[Records from a data collection]
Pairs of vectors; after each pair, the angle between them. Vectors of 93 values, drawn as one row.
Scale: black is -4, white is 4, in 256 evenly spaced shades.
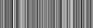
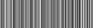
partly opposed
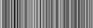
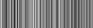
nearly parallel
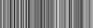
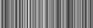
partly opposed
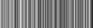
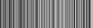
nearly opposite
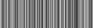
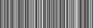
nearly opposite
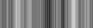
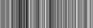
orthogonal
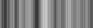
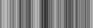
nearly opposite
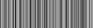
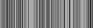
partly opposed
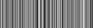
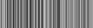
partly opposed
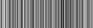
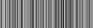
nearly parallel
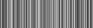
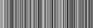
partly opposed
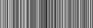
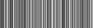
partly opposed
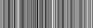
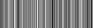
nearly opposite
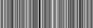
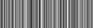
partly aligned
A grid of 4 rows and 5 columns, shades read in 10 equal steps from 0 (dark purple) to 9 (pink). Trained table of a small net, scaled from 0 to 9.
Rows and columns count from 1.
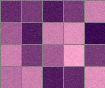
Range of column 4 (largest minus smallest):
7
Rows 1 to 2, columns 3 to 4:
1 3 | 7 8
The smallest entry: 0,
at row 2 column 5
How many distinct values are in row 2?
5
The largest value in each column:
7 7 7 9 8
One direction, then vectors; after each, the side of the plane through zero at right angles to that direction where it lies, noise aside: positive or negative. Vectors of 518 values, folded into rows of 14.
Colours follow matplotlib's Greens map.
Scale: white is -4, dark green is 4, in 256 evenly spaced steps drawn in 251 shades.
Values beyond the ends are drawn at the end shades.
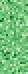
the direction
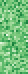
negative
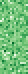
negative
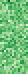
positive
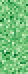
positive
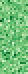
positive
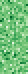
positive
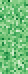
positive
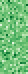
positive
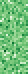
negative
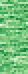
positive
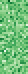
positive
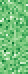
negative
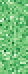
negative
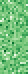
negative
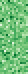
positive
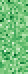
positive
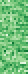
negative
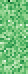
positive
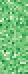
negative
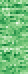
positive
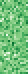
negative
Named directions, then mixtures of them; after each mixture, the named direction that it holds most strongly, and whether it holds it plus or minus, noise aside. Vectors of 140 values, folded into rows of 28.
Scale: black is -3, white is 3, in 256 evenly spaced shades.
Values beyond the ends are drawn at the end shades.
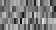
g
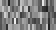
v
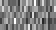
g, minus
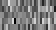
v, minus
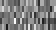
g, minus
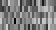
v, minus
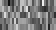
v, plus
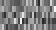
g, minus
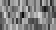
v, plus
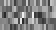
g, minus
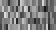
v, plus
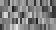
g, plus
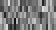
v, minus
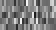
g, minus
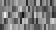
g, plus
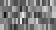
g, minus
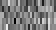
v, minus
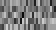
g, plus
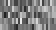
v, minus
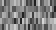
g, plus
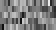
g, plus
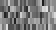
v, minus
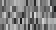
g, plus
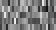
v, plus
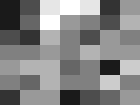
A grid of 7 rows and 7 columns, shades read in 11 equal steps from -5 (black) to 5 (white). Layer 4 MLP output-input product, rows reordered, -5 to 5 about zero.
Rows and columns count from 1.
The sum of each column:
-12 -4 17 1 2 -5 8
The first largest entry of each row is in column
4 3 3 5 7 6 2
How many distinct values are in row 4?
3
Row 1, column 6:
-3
* * *
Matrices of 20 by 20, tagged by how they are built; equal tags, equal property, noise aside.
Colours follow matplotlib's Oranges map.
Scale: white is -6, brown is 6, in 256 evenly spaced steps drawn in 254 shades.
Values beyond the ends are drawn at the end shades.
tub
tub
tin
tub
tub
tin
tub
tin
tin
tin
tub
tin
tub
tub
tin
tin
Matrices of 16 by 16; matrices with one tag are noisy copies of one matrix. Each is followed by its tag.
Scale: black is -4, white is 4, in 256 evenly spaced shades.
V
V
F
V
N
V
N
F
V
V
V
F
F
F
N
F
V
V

Your goal: For the string "matplotlib", go through the entries above and copy each line where it occurs.

Written solution:
Colours follow matplotlib's Greens map.
Colours follow matplotlib's Oranges map.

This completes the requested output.